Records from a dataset
A small network was shown many inputs. Here are its activations along a few directions, one row for each input.
In each table, some parts of the input vary, and every possible input appears once, in random order.
Descriptions start from the smaller parts, as in this example, which fits no table here: ring(5) and (point or ring(9) or (values(2) and line(6))).
Shared parts are said once, and a part with two or three values counts as separate values.
(in the rows, 100 means zero)

Other details of the inputs vary at random and push rows far along three fixed directions, the same in every table; ignore that.
These rows show it; all are for the same input, with only those details redrawn:
[136,112,91,96,100,75,123,103,131,128,123,121]
[28,86,93,52,110,92,104,85,103,88,70,88]
[88,96,94,80,109,78,113,100,120,107,98,107]
[61,46,124,99,152,51,87,116,104,65,71,93]
[51,80,100,61,122,74,109,101,117,95,79,99]
[22,60,113,81,125,84,81,88,80,56,55,73]
[61,119,75,41,91,95,130,87,129,125,95,110]
[130,114,90,102,91,86,116,93,118,120,119,113]

A family of inputs:
x1: [84,69,107,102,121,79,102,119,109,92,77,104]
x2: [151,99,126,139,107,87,82,113,92,92,114,107]
x3: [112,134,75,89,62,117,119,82,110,136,106,101]
x4: [101,110,79,66,86,94,122,92,120,136,114,111]
x5: [137,128,101,119,85,130,89,85,85,102,114,103]
x6: [43,85,86,80,106,117,97,90,95,78,76,81]
x7: [47,103,76,47,103,101,119,100,127,109,87,90]
x8: [143,112,114,114,104,104,92,105,102,98,114,109]
x9: [128,135,72,107,53,130,114,66,97,121,117,113]
x10: [129,129,103,121,82,130,86,95,85,106,119,92]
x11: [141,95,91,117,106,73,110,119,119,110,119,124]
x12: [124,122,99,121,89,123,91,95,77,95,112,99]
x13: [97,87,97,86,117,71,120,113,127,106,98,124]
x14: [74,49,113,84,137,53,105,130,113,88,83,116]
x15: [148,122,80,113,72,111,124,99,117,135,119,121]
x16: [56,88,116,112,98,148,55,70,33,50,61,60]
x17: [124,150,82,88,56,134,104,85,89,119,122,99]
x18: [134,95,96,124,106,86,105,115,116,100,113,100]
x19: [113,84,107,102,128,73,116,112,138,112,110,104]
x20: [120,83,108,107,127,65,114,116,136,115,108,113]
x21: [162,89,128,137,118,88,83,123,91,94,113,105]
x22: [102,144,84,89,61,147,104,78,74,119,104,97]
x23: [95,107,116,129,86,128,76,92,57,86,96,80]
x24: [109,151,87,99,59,150,100,77,78,126,112,93]
x25: [125,124,80,94,76,101,126,101,123,136,109,115]
x26: [111,129,66,86,72,119,125,91,119,125,112,117]
x27: [116,107,97,108,97,89,116,100,117,109,102,109]
x28: [38,102,74,38,102,102,120,94,128,116,85,95]
x29: [89,84,131,132,109,119,67,103,66,73,88,72]
x30: [113,50,152,170,138,85,55,129,70,49,94,78]
x31: [81,111,100,98,92,138,76,81,64,75,87,80]
x32: [161,96,95,137,97,77,96,100,103,110,136,109]
x33: [147,87,130,144,108,97,72,113,73,82,105,91]
x34: [98,77,102,84,117,61,111,119,117,110,101,113]
x35: [138,101,120,130,97,101,83,110,76,95,106,96]
x36: [59,57,101,86,127,75,96,111,100,73,83,107]
x37: [74,99,87,67,101,95,118,100,124,126,89,99]
x38: [96,142,91,91,65,153,95,78,80,119,105,87]
x39: [106,74,137,137,118,103,53,97,61,50,82,77]
x40: [96,46,122,135,143,62,80,127,96,60,80,97]
x41: [97,134,102,115,56,154,88,69,77,100,109,85]
x42: [64,132,71,58,69,128,126,73,116,118,95,94]
x43: [98,52,112,100,136,56,107,131,116,94,94,122]
x44: [121,127,111,123,73,135,86,85,89,105,116,91]
x45: [109,119,100,103,86,132,82,87,73,86,101,87]
x46: [120,94,95,103,105,89,119,119,127,117,105,110]
x47: [84,110,74,66,98,105,117,96,130,122,106,94]
x48: [49,123,100,96,60,162,82,67,52,87,83,68]
x49: [90,85,88,92,113,86,105,109,110,94,96,111]
x50: [144,115,113,133,91,115,87,109,97,107,127,99]
x51: [102,81,106,93,127,57,111,116,125,104,101,113]
x52: [77,71,109,89,122,65,103,102,105,87,94,104]
x53: [79,115,100,84,80,130,80,84,71,82,88,79]
x54: [115,129,71,81,78,102,127,100,127,128,115,114]
x55: [125,91,90,97,105,70,118,117,121,110,121,130]
x56: [90,92,118,114,102,120,62,91,58,59,82,71]
x57: [99,116,107,124,84,127,79,92,66,87,105,84]
x58: [78,87,96,64,116,69,123,99,128,115,108,113]
x59: [67,121,106,111,64,153,78,67,60,83,93,75]
x60: [120,84,104,98,124,66,120,130,138,121,106,108]
x61: [166,104,103,146,96,83,112,107,119,111,123,122]
x62: [76,102,113,120,100,128,66,90,57,70,87,72]
x63: [91,101,89,79,105,92,130,103,134,117,97,123]
x64: [165,104,94,137,94,96,113,113,118,123,123,115]
x65: [56,59,109,72,129,59,106,120,107,87,76,106]
x66: [79,75,98,96,122,89,101,114,112,84,89,94]
x67: [152,85,99,122,113,69,114,128,125,119,116,130]
x68: [115,85,122,134,121,93,75,117,74,74,98,94]
x69: [76,127,96,103,73,156,79,61,57,80,87,80]
x70: [32,107,70,31,97,97,117,92,117,109,80,96]
x71: [33,71,101,54,121,71,113,102,110,86,77,107]
x72: [160,105,112,140,116,98,93,121,96,100,124,113]
x73: [131,102,84,95,109,66,120,124,132,120,118,126]
x74: [151,100,123,145,112,91,86,114,89,92,114,111]
x75: [64,139,90,80,50,166,100,70,76,111,97,78]
x76: [158,110,120,132,95,100,86,103,94,98,121,106]
x77: [59,88,89,62,116,79,114,113,126,103,85,99]
x78: [109,111,119,123,97,122,76,92,84,92,104,89]
x79: [82,89,89,73,106,83,116,113,120,113,87,117]
x80: [139,119,111,126,89,107,89,98,88,102,117,106]
x81: [87,44,130,124,151,47,83,123,98,60,75,99]
x82: [102,135,77,79,67,115,125,75,119,129,109,104]
x83: [102,121,98,100,83,121,91,95,78,96,104,93]
x84: [58,114,111,116,81,149,60,63,45,67,76,64]
x85: [56,112,82,53,94,107,125,87,128,114,91,92]
x86: [75,75,105,88,122,82,109,119,117,96,80,93]
x87: [76,92,88,66,107,86,111,102,119,120,90,101]
x88: [113,107,112,110,97,125,82,94,69,86,94,86]
x89: [83,81,90,71,125,69,108,115,128,110,100,105]
x90: [141,93,100,122,98,75,112,103,110,105,124,127]
x91: [137,113,87,110,87,105,114,97,120,132,121,98]
x92: [35,74,97,75,103,103,97,76,83,70,75,95]
x93: [66,125,72,58,77,124,130,80,124,118,96,103]
x94: [86,95,113,114,108,127,78,94,61,76,82,83]
x95: [115,108,81,81,96,75,118,106,122,121,123,119]
x96: [11,84,85,20,118,81,117,107,123,109,61,98]
x97: [112,117,84,98,85,115,123,89,122,117,111,110]
x98: [127,135,93,97,74,123,107,99,91,124,115,107]
x99: [115,91,125,142,106,105,79,114,77,80,110,90]
x100: [107,56,149,172,138,93,45,105,45,34,78,77]
x101: [88,83,124,135,112,121,64,94,45,61,78,76]
x102: [92,143,92,97,61,144,98,75,83,114,111,96]
x103: [122,85,96,104,111,61,109,120,114,102,116,120]
x104: [116,83,100,88,125,52,122,137,137,121,101,127]
x105: [156,105,98,130,98,81,106,94,116,120,129,111]
What is each input in this table made of? -> values(3) and (ring(6) or ring(9) or (line(4) and line(5)))
The inputs of x91 and x19 match in every part but the values(3) part. If x104 is changed in the same way as x91 into x19, which row does it become? -> x81
Which other rows does x87 become when the line(4) part takes its other values? List them by row number. -> x4, x37, x91
Which other rows does x62 become when the ring(6) part takes its other values? List them by row number. -> x10, x30, x50, x57, x99
Which other rows does x24 become when the ring(6) part takes its other values? List them by row number. -> x23, x29, x38, x48, x75
Which other rows does x71 become when the line(5) part takes its other values? List them by row number. -> x52, x58, x90, x92
Which other rows does x96 become when the values(3) part takes its other values? List them by row number. -> x51, x70
Which other rows does x60 become when the values(3) part takes its other values? List them by row number. -> x7, x85

A family of inputs:
x106: [147,126,91,93,92,90,116,110,118,124,132,124]
x107: [145,127,93,126,78,123,103,95,96,111,121,110]
x108: [111,131,81,91,58,127,98,80,73,110,106,107]
x109: [111,54,100,96,141,40,118,125,139,99,94,121]
x110: [77,74,123,124,113,111,72,103,70,68,74,72]
x111: [119,100,107,94,125,79,116,125,133,114,115,122]
x112: [120,113,109,130,85,121,82,82,81,99,109,78]
x113: [141,131,87,115,78,122,105,92,101,115,122,108]
x114: [118,99,107,95,123,82,118,130,132,114,112,125]
x115: [85,84,83,72,111,61,136,112,151,124,110,121]
x116: [144,105,112,116,109,78,98,113,105,102,126,115]
x117: [122,65,101,105,138,27,128,132,151,117,106,127]
x118: [91,81,71,69,112,61,140,121,154,127,107,124]
x119: [45,87,107,70,122,100,94,101,104,88,78,84]
x120: [51,98,97,61,114,104,102,101,111,100,83,89]
x121: [123,86,113,128,107,94,84,105,71,83,102,108]
x122: [97,118,95,71,99,101,121,112,131,135,109,107]
x123: [79,91,112,102,100,102,74,88,64,70,87,86]
x124: [143,87,126,149,114,92,86,121,96,95,109,96]
x125: [24,75,79,54,105,84,119,90,122,96,77,95]
x126: [101,81,119,123,110,95,79,98,66,74,95,100]
x127: [122,128,91,104,82,119,104,88,104,114,118,100]
x128: [113,98,113,119,97,101,89,93,73,90,107,106]
x129: [59,94,106,75,114,106,106,111,108,95,83,101]
x130: [58,95,110,76,114,105,106,108,109,96,86,101]
x131: [78,92,114,101,100,102,74,86,64,71,89,85]
x132: [74,78,123,124,118,106,70,91,72,59,81,78]
x133: [88,107,93,96,96,119,92,91,88,91,92,87]
x134: [82,124,91,92,61,131,86,67,60,94,96,93]
x135: [87,108,88,68,110,102,118,113,123,112,99,113]
x136: [57,93,110,74,113,105,104,110,110,102,82,92]
x137: [140,112,94,90,116,79,125,129,143,132,126,127]
x138: [49,115,85,53,91,128,115,99,107,107,81,100]
x139: [138,63,97,111,140,23,131,141,156,121,110,132]
x140: [154,122,94,132,83,117,103,102,98,110,122,112]
x141: [130,89,113,103,129,70,113,140,135,123,112,114]
x142: [134,59,99,112,139,28,130,143,160,118,121,133]
x143: [53,96,92,60,114,105,103,105,110,99,80,89]
x144: [123,112,110,136,88,122,87,87,81,90,109,96]
x145: [126,134,86,93,78,123,121,103,117,130,119,118]
x146: [132,109,99,122,87,108,83,93,74,85,110,97]
x147: [71,94,86,83,85,99,105,65,101,93,87,93]
x148: [103,76,123,135,118,102,77,115,79,72,84,86]
x149: [107,65,129,144,132,86,66,110,77,59,88,81]
x150: [127,89,84,145,81,90,94,80,84,91,96,88]
x151: [130,105,112,137,90,113,82,97,83,99,106,83]
x152: [82,104,100,89,86,107,88,89,73,91,92,100]
x153: [113,96,106,112,95,96,84,101,75,89,100,106]
x154: [54,95,97,55,109,98,110,102,96,100,86,112]
x155: [71,90,99,63,114,86,99,113,97,92,87,105]
x156: [167,119,106,146,85,112,99,109,99,115,124,109]
x157: [131,112,108,137,90,116,83,85,83,92,114,88]
x158: [87,140,68,58,60,136,120,78,89,126,106,115]
x159: [85,64,107,135,106,77,82,81,80,68,79,79]
x160: [47,84,103,70,123,100,93,105,101,86,74,83]
x161: [50,102,102,66,106,114,109,103,108,99,83,99]
x162: [96,145,77,67,62,129,109,74,94,115,115,103]
x163: [110,83,112,93,130,69,98,127,108,90,103,113]
x164: [96,90,92,120,80,103,87,60,80,78,90,84]
x165: [133,90,118,151,109,102,76,101,80,76,106,92]
x166: [77,106,98,95,89,126,84,83,80,92,86,72]
x167: [78,110,99,71,104,108,117,113,121,117,96,108]
x168: [164,141,87,113,62,111,104,89,92,125,138,116]
x169: [84,74,118,111,115,91,68,101,62,61,82,86]
x170: [88,144,83,54,74,126,135,96,133,149,113,111]
x171: [88,84,125,129,110,111,77,101,77,74,85,82]
x172: [118,133,86,108,62,139,97,82,85,117,107,84]
x173: [106,114,104,101,91,111,102,98,105,116,107,93]
x174: [50,84,102,70,119,102,94,107,100,91,74,80]
x175: [55,138,85,65,62,153,109,70,92,114,92,87]
x176: [81,70,119,99,133,87,95,130,105,89,80,93]
x177: [64,96,103,80,106,109,93,97,97,96,84,79]
x178: [80,108,99,73,108,104,117,109,121,110,100,113]
x179: [102,153,74,61,49,127,120,75,99,137,120,119]
x180: [136,49,117,168,126,49,82,108,92,71,93,93]
x181: [130,107,112,136,91,113,82,92,84,98,111,81]
x182: [113,80,84,128,92,85,103,93,104,95,106,98]
x183: [134,131,93,101,87,109,113,96,120,131,128,107]
x184: [63,69,92,93,104,90,92,76,90,73,71,86]
x185: [139,125,71,116,52,116,109,56,96,114,117,101]
The inputs of x179 and x108 match in every part but one. If x116 is changed in the same way as x179 into x108, which row does it become? -> x146
The inputs of x154 and x126 match in every part but one. If x180 is changed in the same way as x154 into x126, which row does it become? -> x117
The inputs of x121 and x128 match in every part but one. If x110 is changed in the same way as x121 into x128, which row does it become? -> x170
What is each input in this table made of? -> line(5) and (values(3) or line(4) or ring(9))
Which other rows does x156 become when the line(5) part takes its other values? List them by row number. -> x148, x167, x171, x175
Which other rows does x133 become when the ring(9) part takes its other values? List them by row number. -> x135, x138, x140, x143, x148, x172, x174, x176
Which other rows does x126 become when the line(4) part takes its other values? List them by row number. -> x123, x134, x162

# [Work to complete]
Taking the entries above, write out exactly the lines starting with the line containing "x106: [147,126,91,93,92,90,116,110,118,124,132,124]" and going on through the line containing "x110: [77,74,123,124,113,111,72,103,70,68,74,72]", both included, and nothing else.

# [Final answer]
x106: [147,126,91,93,92,90,116,110,118,124,132,124]
x107: [145,127,93,126,78,123,103,95,96,111,121,110]
x108: [111,131,81,91,58,127,98,80,73,110,106,107]
x109: [111,54,100,96,141,40,118,125,139,99,94,121]
x110: [77,74,123,124,113,111,72,103,70,68,74,72]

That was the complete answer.